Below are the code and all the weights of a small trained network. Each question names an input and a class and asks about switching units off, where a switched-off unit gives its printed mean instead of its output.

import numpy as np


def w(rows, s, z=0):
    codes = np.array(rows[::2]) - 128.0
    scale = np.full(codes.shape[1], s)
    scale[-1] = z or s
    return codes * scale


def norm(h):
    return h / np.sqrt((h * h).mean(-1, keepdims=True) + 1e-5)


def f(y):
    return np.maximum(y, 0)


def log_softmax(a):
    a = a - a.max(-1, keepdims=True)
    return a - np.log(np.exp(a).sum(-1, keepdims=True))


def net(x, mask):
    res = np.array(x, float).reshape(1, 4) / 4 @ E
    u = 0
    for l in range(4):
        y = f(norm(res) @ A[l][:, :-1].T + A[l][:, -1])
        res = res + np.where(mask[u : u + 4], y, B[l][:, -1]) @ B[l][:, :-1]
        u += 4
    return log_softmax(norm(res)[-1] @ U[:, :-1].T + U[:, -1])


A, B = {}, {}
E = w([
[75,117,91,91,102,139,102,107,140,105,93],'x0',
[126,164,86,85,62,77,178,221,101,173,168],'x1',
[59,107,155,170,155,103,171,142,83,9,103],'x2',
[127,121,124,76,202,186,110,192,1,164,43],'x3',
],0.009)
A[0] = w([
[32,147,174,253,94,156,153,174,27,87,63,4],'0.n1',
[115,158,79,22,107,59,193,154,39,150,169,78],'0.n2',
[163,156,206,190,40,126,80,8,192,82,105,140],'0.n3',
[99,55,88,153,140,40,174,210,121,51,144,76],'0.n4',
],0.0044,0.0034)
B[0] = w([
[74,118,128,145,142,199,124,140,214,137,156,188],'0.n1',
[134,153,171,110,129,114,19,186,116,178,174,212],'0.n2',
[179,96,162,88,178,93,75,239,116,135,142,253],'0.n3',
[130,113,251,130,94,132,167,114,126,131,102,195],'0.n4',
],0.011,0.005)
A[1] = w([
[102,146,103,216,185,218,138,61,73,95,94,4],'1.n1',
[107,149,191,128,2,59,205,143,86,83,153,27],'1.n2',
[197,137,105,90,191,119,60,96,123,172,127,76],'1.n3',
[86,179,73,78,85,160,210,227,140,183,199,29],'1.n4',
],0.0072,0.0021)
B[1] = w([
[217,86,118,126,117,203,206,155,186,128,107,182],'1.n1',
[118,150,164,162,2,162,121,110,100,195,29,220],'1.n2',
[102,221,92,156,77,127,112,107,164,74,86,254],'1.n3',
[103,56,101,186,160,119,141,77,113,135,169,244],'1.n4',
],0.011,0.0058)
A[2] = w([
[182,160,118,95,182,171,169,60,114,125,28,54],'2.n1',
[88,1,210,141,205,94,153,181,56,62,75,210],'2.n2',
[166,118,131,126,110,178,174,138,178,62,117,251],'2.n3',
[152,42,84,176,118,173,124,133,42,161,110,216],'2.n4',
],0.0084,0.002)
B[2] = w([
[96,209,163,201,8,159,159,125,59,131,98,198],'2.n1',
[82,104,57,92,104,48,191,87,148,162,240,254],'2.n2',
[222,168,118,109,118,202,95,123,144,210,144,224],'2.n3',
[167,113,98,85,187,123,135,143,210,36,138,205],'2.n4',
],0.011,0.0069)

What this task involves: Would you output the full listing exactly as given?

Solution to the problem:
Below are the code and all the weights of a small trained network. Each question names an input and a class and asks about switching units off, where a switched-off unit gives its printed mean instead of its output.

import numpy as np


def w(rows, s, z=0):
    codes = np.array(rows[::2]) - 128.0
    scale = np.full(codes.shape[1], s)
    scale[-1] = z or s
    return codes * scale


def norm(h):
    return h / np.sqrt((h * h).mean(-1, keepdims=True) + 1e-5)


def f(y):
    return np.maximum(y, 0)


def log_softmax(a):
    a = a - a.max(-1, keepdims=True)
    return a - np.log(np.exp(a).sum(-1, keepdims=True))


def net(x, mask):
    res = np.array(x, float).reshape(1, 4) / 4 @ E
    u = 0
    for l in range(4):
        y = f(norm(res) @ A[l][:, :-1].T + A[l][:, -1])
        res = res + np.where(mask[u : u + 4], y, B[l][:, -1]) @ B[l][:, :-1]
        u += 4
    return log_softmax(norm(res)[-1] @ U[:, :-1].T + U[:, -1])


A, B = {}, {}
E = w([
[75,117,91,91,102,139,102,107,140,105,93],'x0',
[126,164,86,85,62,77,178,221,101,173,168],'x1',
[59,107,155,170,155,103,171,142,83,9,103],'x2',
[127,121,124,76,202,186,110,192,1,164,43],'x3',
],0.009)
A[0] = w([
[32,147,174,253,94,156,153,174,27,87,63,4],'0.n1',
[115,158,79,22,107,59,193,154,39,150,169,78],'0.n2',
[163,156,206,190,40,126,80,8,192,82,105,140],'0.n3',
[99,55,88,153,140,40,174,210,121,51,144,76],'0.n4',
],0.0044,0.0034)
B[0] = w([
[74,118,128,145,142,199,124,140,214,137,156,188],'0.n1',
[134,153,171,110,129,114,19,186,116,178,174,212],'0.n2',
[179,96,162,88,178,93,75,239,116,135,142,253],'0.n3',
[130,113,251,130,94,132,167,114,126,131,102,195],'0.n4',
],0.011,0.005)
A[1] = w([
[102,146,103,216,185,218,138,61,73,95,94,4],'1.n1',
[107,149,191,128,2,59,205,143,86,83,153,27],'1.n2',
[197,137,105,90,191,119,60,96,123,172,127,76],'1.n3',
[86,179,73,78,85,160,210,227,140,183,199,29],'1.n4',
],0.0072,0.0021)
B[1] = w([
[217,86,118,126,117,203,206,155,186,128,107,182],'1.n1',
[118,150,164,162,2,162,121,110,100,195,29,220],'1.n2',
[102,221,92,156,77,127,112,107,164,74,86,254],'1.n3',
[103,56,101,186,160,119,141,77,113,135,169,244],'1.n4',
],0.011,0.0058)
A[2] = w([
[182,160,118,95,182,171,169,60,114,125,28,54],'2.n1',
[88,1,210,141,205,94,153,181,56,62,75,210],'2.n2',
[166,118,131,126,110,178,174,138,178,62,117,251],'2.n3',
[152,42,84,176,118,173,124,133,42,161,110,216],'2.n4',
],0.0084,0.002)
B[2] = w([
[96,209,163,201,8,159,159,125,59,131,98,198],'2.n1',
[82,104,57,92,104,48,191,87,148,162,240,254],'2.n2',
[222,168,118,109,118,202,95,123,144,210,144,224],'2.n3',
[167,113,98,85,187,123,135,143,210,36,138,205],'2.n4',
],0.011,0.0069)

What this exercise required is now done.